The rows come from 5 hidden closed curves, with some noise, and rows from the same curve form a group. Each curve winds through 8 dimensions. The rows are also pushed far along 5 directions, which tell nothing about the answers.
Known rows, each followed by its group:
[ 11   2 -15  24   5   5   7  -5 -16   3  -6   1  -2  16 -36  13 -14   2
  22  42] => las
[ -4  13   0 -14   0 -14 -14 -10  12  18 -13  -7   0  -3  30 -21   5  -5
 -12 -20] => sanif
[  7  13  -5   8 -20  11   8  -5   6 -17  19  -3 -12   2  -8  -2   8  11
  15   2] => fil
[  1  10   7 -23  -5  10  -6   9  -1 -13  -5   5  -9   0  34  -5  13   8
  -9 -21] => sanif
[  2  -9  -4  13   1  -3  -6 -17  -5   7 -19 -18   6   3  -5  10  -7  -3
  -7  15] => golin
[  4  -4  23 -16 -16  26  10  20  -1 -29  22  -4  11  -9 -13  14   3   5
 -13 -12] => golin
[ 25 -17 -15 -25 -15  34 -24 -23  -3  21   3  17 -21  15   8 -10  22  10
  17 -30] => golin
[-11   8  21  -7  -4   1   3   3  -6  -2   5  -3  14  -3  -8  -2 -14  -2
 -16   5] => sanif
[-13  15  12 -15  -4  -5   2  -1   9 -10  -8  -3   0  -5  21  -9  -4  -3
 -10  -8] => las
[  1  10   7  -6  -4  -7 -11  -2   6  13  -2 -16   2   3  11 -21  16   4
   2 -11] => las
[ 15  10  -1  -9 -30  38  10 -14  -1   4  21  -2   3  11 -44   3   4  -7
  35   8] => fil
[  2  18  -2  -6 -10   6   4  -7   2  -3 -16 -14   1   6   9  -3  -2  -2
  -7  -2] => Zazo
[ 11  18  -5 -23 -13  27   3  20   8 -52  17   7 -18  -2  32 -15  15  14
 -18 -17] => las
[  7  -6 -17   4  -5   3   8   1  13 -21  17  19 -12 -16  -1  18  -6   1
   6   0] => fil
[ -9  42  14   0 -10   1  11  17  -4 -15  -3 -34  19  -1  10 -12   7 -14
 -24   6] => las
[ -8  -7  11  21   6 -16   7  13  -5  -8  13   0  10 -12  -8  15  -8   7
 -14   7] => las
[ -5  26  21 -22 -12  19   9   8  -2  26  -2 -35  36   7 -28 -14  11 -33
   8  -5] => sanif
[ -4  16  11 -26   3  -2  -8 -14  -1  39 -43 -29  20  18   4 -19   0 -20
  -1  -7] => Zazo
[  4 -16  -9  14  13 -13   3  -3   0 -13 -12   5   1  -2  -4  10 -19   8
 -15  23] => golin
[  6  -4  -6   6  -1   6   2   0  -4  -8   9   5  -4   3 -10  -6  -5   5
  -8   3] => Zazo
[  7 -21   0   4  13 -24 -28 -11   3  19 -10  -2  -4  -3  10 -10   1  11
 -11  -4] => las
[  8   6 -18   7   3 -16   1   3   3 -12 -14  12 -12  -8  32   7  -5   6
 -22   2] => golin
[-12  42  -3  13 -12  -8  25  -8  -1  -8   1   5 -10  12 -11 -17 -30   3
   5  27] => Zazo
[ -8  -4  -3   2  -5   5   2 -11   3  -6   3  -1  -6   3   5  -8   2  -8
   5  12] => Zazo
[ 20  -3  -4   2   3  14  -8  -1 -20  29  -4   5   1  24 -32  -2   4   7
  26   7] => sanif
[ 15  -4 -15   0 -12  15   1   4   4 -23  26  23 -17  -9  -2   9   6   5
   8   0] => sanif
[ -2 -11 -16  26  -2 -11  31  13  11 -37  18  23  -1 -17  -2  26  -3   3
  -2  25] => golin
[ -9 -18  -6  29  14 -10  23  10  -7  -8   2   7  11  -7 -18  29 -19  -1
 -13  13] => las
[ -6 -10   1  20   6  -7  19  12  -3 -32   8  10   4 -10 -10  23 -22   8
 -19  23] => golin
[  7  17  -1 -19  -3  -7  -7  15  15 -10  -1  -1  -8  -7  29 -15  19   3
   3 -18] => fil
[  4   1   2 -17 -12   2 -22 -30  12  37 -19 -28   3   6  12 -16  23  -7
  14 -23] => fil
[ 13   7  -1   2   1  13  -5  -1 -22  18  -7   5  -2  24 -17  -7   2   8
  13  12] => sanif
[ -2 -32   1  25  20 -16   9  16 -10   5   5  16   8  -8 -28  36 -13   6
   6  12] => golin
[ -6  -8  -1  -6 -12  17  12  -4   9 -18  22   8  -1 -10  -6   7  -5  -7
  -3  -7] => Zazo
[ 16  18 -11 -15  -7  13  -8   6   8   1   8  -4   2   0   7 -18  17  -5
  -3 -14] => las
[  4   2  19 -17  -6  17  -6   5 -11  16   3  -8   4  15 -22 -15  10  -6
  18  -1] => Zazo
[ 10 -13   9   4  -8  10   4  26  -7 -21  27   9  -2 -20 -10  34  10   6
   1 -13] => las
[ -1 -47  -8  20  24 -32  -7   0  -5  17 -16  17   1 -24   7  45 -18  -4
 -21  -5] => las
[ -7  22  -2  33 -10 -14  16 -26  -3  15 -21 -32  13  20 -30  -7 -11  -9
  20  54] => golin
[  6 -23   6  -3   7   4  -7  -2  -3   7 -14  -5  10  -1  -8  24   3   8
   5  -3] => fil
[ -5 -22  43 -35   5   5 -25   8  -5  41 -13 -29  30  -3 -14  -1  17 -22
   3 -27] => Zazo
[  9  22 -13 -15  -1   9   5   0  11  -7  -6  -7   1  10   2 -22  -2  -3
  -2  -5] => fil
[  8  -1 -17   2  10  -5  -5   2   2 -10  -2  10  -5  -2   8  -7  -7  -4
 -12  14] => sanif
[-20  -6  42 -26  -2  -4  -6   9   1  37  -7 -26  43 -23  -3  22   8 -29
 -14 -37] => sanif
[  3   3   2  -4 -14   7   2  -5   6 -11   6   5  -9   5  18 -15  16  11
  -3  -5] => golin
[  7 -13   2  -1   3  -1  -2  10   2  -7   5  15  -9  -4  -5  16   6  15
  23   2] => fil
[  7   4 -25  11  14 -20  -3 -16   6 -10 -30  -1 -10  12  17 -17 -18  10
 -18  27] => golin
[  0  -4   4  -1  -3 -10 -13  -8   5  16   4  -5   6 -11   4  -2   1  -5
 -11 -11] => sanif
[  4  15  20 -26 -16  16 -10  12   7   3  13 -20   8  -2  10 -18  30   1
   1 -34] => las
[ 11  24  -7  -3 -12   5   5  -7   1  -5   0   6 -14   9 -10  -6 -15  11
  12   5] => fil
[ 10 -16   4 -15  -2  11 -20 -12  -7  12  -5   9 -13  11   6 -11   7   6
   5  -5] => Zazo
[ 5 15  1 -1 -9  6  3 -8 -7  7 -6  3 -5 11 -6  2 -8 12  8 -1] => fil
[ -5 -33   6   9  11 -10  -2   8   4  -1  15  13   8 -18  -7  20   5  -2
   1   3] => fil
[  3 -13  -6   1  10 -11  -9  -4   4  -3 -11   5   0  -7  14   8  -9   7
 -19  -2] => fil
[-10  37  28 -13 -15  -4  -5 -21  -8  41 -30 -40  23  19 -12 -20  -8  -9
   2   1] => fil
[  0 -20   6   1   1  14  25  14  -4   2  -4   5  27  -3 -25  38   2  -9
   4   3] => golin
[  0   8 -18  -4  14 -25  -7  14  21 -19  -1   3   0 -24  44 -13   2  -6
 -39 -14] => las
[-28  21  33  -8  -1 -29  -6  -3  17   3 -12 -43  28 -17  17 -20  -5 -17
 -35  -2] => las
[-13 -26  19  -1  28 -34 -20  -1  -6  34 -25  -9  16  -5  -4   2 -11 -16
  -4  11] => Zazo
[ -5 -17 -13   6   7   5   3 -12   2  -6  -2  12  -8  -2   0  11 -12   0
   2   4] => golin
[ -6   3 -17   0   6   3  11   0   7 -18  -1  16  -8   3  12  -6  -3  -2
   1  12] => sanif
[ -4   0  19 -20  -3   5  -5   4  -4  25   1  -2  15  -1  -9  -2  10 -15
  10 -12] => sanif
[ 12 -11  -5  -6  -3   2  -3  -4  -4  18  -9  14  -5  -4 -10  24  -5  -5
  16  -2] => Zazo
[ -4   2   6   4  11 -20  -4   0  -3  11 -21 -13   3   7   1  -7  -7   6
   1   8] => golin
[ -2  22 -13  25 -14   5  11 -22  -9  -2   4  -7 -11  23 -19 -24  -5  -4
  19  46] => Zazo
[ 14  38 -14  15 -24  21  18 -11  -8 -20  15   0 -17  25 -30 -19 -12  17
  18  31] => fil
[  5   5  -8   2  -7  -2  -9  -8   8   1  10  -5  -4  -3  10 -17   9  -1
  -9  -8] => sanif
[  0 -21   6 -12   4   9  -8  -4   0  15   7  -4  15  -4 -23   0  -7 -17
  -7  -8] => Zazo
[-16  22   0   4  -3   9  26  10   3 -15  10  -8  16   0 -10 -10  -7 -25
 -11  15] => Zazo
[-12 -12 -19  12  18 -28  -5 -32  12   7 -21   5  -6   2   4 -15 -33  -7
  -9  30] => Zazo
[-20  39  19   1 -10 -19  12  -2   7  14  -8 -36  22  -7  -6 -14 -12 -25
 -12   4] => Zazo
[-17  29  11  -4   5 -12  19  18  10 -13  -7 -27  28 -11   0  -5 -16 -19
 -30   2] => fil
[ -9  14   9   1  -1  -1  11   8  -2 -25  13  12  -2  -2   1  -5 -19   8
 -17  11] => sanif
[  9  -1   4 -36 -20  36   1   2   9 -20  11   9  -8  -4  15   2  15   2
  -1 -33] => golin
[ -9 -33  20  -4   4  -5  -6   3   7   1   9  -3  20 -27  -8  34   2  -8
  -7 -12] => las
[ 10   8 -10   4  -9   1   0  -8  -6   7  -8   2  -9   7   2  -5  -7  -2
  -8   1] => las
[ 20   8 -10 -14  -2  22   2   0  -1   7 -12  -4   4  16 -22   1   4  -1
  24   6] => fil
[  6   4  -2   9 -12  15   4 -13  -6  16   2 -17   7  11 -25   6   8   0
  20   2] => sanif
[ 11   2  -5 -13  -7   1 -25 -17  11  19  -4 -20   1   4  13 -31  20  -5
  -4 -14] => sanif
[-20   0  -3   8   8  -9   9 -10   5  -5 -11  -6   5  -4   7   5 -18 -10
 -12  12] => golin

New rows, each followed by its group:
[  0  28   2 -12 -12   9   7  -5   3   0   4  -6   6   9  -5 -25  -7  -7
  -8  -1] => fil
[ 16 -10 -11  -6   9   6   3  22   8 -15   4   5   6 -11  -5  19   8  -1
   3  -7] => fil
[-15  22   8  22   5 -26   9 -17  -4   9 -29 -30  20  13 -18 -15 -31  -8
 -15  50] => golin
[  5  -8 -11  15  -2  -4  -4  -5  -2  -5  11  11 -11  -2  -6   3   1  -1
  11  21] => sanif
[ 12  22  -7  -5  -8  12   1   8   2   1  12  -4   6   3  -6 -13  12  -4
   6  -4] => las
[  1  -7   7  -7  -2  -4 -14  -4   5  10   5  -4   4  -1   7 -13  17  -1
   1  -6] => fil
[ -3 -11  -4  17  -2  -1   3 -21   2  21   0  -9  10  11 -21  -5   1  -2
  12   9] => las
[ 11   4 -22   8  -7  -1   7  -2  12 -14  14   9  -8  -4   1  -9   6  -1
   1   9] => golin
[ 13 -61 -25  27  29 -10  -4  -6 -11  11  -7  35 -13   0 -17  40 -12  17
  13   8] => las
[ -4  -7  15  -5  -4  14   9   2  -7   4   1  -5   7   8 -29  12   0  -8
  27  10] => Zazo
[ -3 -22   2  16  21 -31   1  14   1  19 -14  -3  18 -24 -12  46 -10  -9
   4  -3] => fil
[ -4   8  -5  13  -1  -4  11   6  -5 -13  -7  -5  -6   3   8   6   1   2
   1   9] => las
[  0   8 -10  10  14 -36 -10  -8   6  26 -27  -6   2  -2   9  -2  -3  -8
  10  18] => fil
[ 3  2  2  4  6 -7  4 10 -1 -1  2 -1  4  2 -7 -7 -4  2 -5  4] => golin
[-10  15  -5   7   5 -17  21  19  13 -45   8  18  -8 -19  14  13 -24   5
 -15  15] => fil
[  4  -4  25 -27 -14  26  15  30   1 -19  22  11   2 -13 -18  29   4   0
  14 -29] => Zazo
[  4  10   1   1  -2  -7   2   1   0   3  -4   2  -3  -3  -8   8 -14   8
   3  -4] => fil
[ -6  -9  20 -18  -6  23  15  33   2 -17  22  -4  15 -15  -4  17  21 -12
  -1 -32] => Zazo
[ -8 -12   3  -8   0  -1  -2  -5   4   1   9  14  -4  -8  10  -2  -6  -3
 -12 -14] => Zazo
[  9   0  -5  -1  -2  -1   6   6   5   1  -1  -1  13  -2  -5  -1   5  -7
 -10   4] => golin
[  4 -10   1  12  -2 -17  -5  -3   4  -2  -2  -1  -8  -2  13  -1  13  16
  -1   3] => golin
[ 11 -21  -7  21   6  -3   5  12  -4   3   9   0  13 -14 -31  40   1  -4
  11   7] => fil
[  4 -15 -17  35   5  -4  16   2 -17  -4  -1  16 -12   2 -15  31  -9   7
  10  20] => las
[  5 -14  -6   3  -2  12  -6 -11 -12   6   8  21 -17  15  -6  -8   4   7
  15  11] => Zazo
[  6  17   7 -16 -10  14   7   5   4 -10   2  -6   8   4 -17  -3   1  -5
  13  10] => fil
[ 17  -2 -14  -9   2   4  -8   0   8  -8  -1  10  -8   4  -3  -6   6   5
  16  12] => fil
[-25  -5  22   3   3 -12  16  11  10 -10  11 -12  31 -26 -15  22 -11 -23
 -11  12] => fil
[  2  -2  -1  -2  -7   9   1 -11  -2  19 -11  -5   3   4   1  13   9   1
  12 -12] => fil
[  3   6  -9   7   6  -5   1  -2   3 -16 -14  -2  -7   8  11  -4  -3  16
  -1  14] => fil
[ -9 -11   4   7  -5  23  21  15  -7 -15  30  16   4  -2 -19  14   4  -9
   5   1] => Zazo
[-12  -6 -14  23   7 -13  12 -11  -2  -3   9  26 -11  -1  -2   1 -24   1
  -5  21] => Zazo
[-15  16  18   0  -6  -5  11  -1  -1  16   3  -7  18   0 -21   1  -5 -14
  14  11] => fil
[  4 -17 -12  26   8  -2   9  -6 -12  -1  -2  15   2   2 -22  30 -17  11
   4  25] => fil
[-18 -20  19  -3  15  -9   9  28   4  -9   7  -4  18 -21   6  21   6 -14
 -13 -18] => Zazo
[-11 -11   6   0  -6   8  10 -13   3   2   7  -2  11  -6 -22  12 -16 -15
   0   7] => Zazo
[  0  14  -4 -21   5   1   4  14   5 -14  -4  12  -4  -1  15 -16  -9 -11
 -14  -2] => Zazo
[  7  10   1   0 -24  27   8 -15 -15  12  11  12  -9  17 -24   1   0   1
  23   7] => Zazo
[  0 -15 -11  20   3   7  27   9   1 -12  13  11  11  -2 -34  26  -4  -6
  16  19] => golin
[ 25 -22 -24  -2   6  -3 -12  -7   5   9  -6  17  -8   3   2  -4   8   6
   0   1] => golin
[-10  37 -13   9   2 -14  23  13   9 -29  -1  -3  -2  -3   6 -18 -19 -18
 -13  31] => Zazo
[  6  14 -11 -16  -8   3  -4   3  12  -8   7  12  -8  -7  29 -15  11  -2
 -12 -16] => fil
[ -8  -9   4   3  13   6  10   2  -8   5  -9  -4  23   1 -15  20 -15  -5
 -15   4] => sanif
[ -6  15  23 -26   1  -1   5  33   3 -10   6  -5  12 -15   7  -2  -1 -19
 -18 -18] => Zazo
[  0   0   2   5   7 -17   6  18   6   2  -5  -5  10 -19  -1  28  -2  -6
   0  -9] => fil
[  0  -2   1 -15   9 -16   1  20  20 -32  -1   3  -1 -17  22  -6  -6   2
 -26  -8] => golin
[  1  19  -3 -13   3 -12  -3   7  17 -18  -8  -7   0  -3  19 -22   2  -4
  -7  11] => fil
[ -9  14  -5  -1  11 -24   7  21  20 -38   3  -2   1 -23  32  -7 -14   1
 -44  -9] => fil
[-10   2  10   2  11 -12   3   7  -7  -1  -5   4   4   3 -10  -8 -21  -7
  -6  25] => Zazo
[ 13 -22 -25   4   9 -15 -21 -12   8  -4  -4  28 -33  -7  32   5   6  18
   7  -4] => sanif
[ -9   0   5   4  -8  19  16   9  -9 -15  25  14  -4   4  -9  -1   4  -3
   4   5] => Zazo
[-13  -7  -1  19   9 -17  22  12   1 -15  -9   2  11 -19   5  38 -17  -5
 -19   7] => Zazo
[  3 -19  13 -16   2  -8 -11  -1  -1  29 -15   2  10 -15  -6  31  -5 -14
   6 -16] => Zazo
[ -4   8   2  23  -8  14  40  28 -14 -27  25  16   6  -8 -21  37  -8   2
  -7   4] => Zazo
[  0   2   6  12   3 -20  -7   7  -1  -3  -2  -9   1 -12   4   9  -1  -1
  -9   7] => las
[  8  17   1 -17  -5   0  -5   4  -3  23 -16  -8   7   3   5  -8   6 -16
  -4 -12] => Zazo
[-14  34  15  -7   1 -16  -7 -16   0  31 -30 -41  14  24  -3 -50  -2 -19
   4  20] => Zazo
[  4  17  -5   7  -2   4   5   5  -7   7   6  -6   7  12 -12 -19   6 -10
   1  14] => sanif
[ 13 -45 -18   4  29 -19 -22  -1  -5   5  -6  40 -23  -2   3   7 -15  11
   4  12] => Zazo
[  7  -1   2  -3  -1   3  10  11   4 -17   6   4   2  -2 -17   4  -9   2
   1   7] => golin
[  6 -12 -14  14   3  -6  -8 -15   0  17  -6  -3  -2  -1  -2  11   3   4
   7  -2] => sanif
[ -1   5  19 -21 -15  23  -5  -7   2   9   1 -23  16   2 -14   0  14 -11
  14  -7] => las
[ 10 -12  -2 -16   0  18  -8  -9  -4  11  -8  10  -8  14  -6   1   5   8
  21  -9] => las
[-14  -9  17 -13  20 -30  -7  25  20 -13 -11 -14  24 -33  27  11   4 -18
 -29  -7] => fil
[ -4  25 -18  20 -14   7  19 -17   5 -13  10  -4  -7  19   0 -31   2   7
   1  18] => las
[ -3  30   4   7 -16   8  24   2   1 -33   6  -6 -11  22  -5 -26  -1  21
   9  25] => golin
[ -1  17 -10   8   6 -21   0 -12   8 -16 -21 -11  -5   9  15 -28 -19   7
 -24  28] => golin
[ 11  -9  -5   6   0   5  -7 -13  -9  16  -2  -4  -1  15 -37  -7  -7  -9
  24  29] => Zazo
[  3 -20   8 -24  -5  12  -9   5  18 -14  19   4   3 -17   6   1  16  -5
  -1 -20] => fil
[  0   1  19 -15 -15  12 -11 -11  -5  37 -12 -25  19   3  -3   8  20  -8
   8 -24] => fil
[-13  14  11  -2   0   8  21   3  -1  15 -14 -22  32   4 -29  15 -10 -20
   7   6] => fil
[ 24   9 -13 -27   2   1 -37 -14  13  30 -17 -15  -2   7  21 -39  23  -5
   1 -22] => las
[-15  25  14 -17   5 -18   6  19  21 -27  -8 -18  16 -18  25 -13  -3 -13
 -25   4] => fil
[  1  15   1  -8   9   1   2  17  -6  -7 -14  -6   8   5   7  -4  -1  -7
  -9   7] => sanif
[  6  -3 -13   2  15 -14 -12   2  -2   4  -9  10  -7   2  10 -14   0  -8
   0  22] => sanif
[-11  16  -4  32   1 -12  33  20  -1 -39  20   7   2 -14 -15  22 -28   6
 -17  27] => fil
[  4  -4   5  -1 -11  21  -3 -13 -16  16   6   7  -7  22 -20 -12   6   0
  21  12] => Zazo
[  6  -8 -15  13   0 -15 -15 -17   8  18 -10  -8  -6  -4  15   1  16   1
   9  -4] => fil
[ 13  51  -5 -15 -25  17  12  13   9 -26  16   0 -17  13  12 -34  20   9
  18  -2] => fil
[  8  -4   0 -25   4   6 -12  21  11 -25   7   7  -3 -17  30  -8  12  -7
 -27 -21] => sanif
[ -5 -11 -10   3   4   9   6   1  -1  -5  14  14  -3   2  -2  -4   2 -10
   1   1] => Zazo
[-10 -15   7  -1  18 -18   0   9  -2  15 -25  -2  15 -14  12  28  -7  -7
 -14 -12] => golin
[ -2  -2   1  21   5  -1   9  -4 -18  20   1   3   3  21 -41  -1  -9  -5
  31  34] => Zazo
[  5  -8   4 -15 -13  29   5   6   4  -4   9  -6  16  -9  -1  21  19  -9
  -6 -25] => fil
▬▬▬▬▬▬▬▬▬▬
Across all of the material above, how many lines contain the word "rows"? Only the number should be given.

**ANSWER TO THIS TASK:**
3